▶ _REQUIRED WORK_: From the line with "[124 110 103" through the line with "177 172] : 389", inclusive, return each line of the data below exactly and leave the rest out.

*** Opening of GIVEN DATA ***

rotation steps, each row followed by its count of steps:
The counts run from 0 to 845.
[140 142 102 134 124 121 112 141 146 126 102 136 119 117 147 103 188 110
 141 110 119 156  85 165 112 136 148 154 128 143  89 114 156  88 146 188
 187 143 154 158 116 160 127 150 127 113 150 144 130 163 121 147 110 107
 188 144  99 114 172 125 111  78 100 137 101 115 153 122 103 105 119 122
 114 118 122 114 103 117 132  98 126 125 181 164 214] : 439
[131 113 106 132 137 115 107 147 167 141 108 121 115 107 131 119 180 108
 133 103  99 175 106 162  92 147 140 173 137 162  80 129 172 102 123 185
 150 140 164 169 138 133  94 144  83 107  96 155 100 159 131 114 122 139
 172 118 128 125 163 136 116  79 122 127 108 119 141 148 107 117 110 123
 130 124 153  95  99 118 135  71 115 158 147 148 182] : 146
[135 101 121 142 123 114 113 154 162 112 106 120 108 119 109 125 156 101
 115 107  94 170 126 145 124 170 133 162 129 125  76 135 151  91 131 194
 172 157 168 144 155  89  91 128  77 119 128 121 107 176 127 101  78 119
 186 132 141  97 188 143 123  85 128 137 124 120 136 154 115 115 117 137
 111 135 136 137 116  90 139 101 134 149 151 171 177] : 623
[137 121 115 135 136  93 100 149 166 105 115 119 103 133 142 132 177 138
 147 130  97 144 112 171 132 141 124 139 145 124  69 111 137  82 129 210
 197 161 165 124 136 118 111 108 106 136 126 139 116 164 131 160 108 111
 190 120 123 113 160 155 131  71 128 151 119 110 146 119 122 135 106 132
 128 122 141 140 102 147 125  98 139 134 190 171 169] : 300
[110 110 120 152 128 112 113 138 138 133  96 122 105 142 134 111 164  85
 102 123 111 182 111 160 130 136 138 130 133 140  62 141 132  88 104 209
 181 151 143 131 143 107 131 133  78  97 152 149 136 193 138 135 102 119
 193 134 124 109 204 148 139 115 134 150  96 127 147 155 114 118 144 111
 114 115 122 106 105 138 162 106 169 129 162 152 148] : 775
[117 115 104 121 124  92 120 139 167 137  96 122 107 108 110 116 170 123
 128 112 102 176 112 162 109 143 140 170 116 162  73 126 166 103 136 172
 175 149 159 146 136 129 117 161  82 140 116 161 127 182 138 117 122 123
 166 110 127 134 170 142 106 107  95 160 117 140 148 125 112 121 135 122
 148 119 141  87  99 140 149  61 133 136 170 145 178] : 52
[136 127 130 134 111 107 104 141 152 151 104 133 115 140 163 117 173  98
 120 121 115 167 104 156 138 142 133 116 130 149  73 111 139  94 125 211
 179 161 144 136 115 108 121 120 110 112 125 156 124 162 139 138 130 125
 184 128 120  98 159 138 137  90 118 148 104 101 142 110 126 126 134 104
 159 117 132 114  96 164 133  79 153 108 179 184 151] : 546
[101 115 110 113 125 121 109 136 150 145 109 120 131 111 151 118 162  94
 120  99  91 179 108 149  93 158 150 138 160 170  69 127 153 101  98 193
 166 141 144 159 129 114  82 127  65 114 104 154  92 182 138 127  94 138
 158 115 131  99 179 138 143 100 144 133 109 105 132 141 135 119 123 127
 142 117 148  97  95 137 156  83 164 148 144 153 146] : 661
[108 124 106 123 112 104 110 160 155 146 125 106 102 125 116 121 157  99
 104 112 120 180 124 155 125 144 137 166 131 151  52 152 171  96 108 172
 171 140 159 133 141 100 119 147  93 134 138 157 122 210 128 136 108 108
 173 122 141 108 189 140 112 103 114 151 128 125 163 137 135 114 123 102
 147 116 126 101  84 136 157  87 162 138 165 145 150] : 454
[124 110 103 112 139  97 116 154 155 131 120 110 121  97 134 141 166 109
 100 113 112 164 115 166 127 151 133 124 149 144  77 130 142 114 133 189
 183 138 160 133 148 130  98 137  98 115 129 152 119 199 123 137 142 101
 163 157 167 130 134 148  90  82 138 123 128 124 163 153 116 143 110 105
 159 103 124 138  90 116 123  84 144 114 185 190 175] : 450
[132 145 112 103 117  92 100 145 156 144 106 108 117 108 145 119 172 136
 154 120  94 155  99 159  99 129 156 134 130 161  67 114 164 103 117 200
 181 158 152 129 123 118 107 130  92 130 110 175 101 175 148 145 108 122
 171 114 109 112 172 154 130 100 110 159 111 121 153  96 130 121 125 125
 162 107 140 100  88 159 139  91 144 135 176 151 178] : 433
[134 141 126 122 112 110  92 124 150 122  97 117 107 134 153 112 174  99
 117 133  86 152  98 147 117 141 129 106 130 152  84 128 125 108 136 217
 186 168 139 133 135 120  92 122  99 112 128 150 123 161 142 142 132 104
 183 149 121  91 185 140 118  85 122 118 105 107 137 112 117 134 135  90
 136  95 123 133  92 137 119 115 155 122 184 177 172] : 389
[119 118  98 130 120 111  93 154 154 149 124 116  99 133 126 120 153  85
 135 122 131 163 111 153 102 129 144 160 124 157  63 153 172  95 103 192
 162 139 153 129 133 122 119 144 128 115 141 153 116 188 140 136 109  91
 188 142 120 112 182 134 113  73 110 144 107 111 150 154 115 116  94 115
 126 112 136 103  69 120 162 111 135 149 154 141 174] : 297
[133 140 121 157 116 115 115 140 152 111 108 136  95 130 108 106 176  87
 104 107  95 186 100 156 127 148 143 165 119 126  88 138 149  87 144 189
 170 154 160 152 163 121 112 134  96 101 151 139 119 166 113 129 118 111
 193 151 132 100 196 138 108  75 110 114 119 110 145 151 106 110 125 115
 107 116 128 124 119  97 126 107 125 141 155 152 184] : 95
[109 115 114 128 134  90 110 144 174 131  84 123 105 109 121 120 192 119
 139 113  79 181 103 155 109 145 125 155 141 137  73  99 142  98 143 181
 195 144 146 152 129 123 122 157  85 148 104 148 123 184 126 121 133 124
 163 123 121 138 158 167 106 104  97 157 116 116 144 115 124 133 142 131
 153 120 119 105 109 126 133  55 148 125 174 163 175] : 53
[119 102 109 143 135 106  94 167 154 112 112 131 102 119 136 131 151 107
 148 110 102 170 121 161 121 164 132 159 153 120  72 126 152  84 126 201
 192 140 169 151 146 107  96 123 102 123 127 124 111 183 125 133  87 122
 192 122 126 117 176 146 125  83 125 152 125 118 142 144 133 114  88 140
 114 146 148 137 122 104 140 107 144 154 156 174 164] : 41
[124  89  92 149 154 120 109 165 158 121 124 110 109 110 134 141 159 116
 119 121 105 165 120 168 123 147 131 148 166 151  75 129 151  94 123 198
 166 147 181 135 150 128 105 122  88 108 119 142 113 169 132 142 109 124
 184 118 147 122 157 141 114  63 157 135 109 137 164 163  94 116 105 131
 109 130 158 132  93 107 127  86 129 139 167 171 170] : 11
[138 137 129 115 114  97 102 123 180 116 119 109 110 117 124 111 156 126
 126 122  65 150 113 147 116 134 133 136 134 124  66 121 136  99 138 199
 183 170 155 120 159 106  73 107  64 126 122 163  89 162 150 144 107 118
 159 117 131 102 185 155 122  94 117 130 135 113 147 119 122 143 120 116
 147 103 135 123  96 127 109 100 137 135 169 170 177] : 621
[121 117 120 136 133 113  91 162 160 133 107 136 111 123 167 122 185  91
 129 108 103 149 104 140 130 154 134 128 141 130  64 115 151  96 112 205
 183 135 158 153 120 107 118 123 112 116 129 140 105 173 123 143 113 102
 177 135 117 108 148 146 126  63 136 132  98  68 123 146 148 124  94 122
 143 117 134 138  98 127 146 108 156 130 168 188 163] : 555
[125 129 127 117 103 109 107 123 167 135 105 142 125 129 159 104 191 101
 118 118  87 148 106 146 111 121 147 142 122 157  76 122 135 105 114 196
 169 153 137 142 119 126 101 134  88 102 139 163 104 144 142 155 133 110
 153 123 120 101 168 136 114  93 123 120 111  92 132 123 115 135 138  94
 151  90 133 112  71 153 133  81 152 133 181 176 186] : 120
[143 113 105 124 125 126 113 147 164 133 110 118 112 107 116 132 187 119
 113 131  90 175 107 150 109 147 130 130 114 177  84 141 163 112 137 205
 162 179 166 133 140 108 122 142  84 143 105 152 131 170 145 106 128 114
 177 128 138  91 168 133 103  75 142 140 108 129 155 131 100 128 142 118
 125 108 141 122  80 132 136  72 134 138 173 151 174] : 396
[149 110 119 113 105 102 111 144 159 136 103 114 126 111 132 124 148  84
 111 127 102 155 123 137 116 165 140 117  98 157  87 140 151 118 131 211
 163 176 155 127 122 100 106 137  78 106 146 155 123 188 158 106  94  97
 173 140 131 100 170 117 118  97 129 154 111 128 146 128  89 115 144 116
 129 102 129 118  94 130 156  88 139 135 186 176 181] : 628
[106 143 104 112 120 106 106 131 153 129 114 120 120 137 157 114 158 133
 144 121 106 171 106 181 110 130 137 151 165 160  72 127 133  92 119 202
 195 136 149 129 123 143  88 117  99 120 132 153 123 177 141 171 105 119
 177 127 120  98 179 134 126 101 121 140 115 132 158 120 118 120 115 107
 138 118 146 104  88 131 126 103 159 132 178 155 180] : 827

*** Close of GIVEN DATA ***

▶ _REPLY TO THE TASK_:
[124 110 103 112 139  97 116 154 155 131 120 110 121  97 134 141 166 109
 100 113 112 164 115 166 127 151 133 124 149 144  77 130 142 114 133 189
 183 138 160 133 148 130  98 137  98 115 129 152 119 199 123 137 142 101
 163 157 167 130 134 148  90  82 138 123 128 124 163 153 116 143 110 105
 159 103 124 138  90 116 123  84 144 114 185 190 175] : 450
[132 145 112 103 117  92 100 145 156 144 106 108 117 108 145 119 172 136
 154 120  94 155  99 159  99 129 156 134 130 161  67 114 164 103 117 200
 181 158 152 129 123 118 107 130  92 130 110 175 101 175 148 145 108 122
 171 114 109 112 172 154 130 100 110 159 111 121 153  96 130 121 125 125
 162 107 140 100  88 159 139  91 144 135 176 151 178] : 433
[134 141 126 122 112 110  92 124 150 122  97 117 107 134 153 112 174  99
 117 133  86 152  98 147 117 141 129 106 130 152  84 128 125 108 136 217
 186 168 139 133 135 120  92 122  99 112 128 150 123 161 142 142 132 104
 183 149 121  91 185 140 118  85 122 118 105 107 137 112 117 134 135  90
 136  95 123 133  92 137 119 115 155 122 184 177 172] : 389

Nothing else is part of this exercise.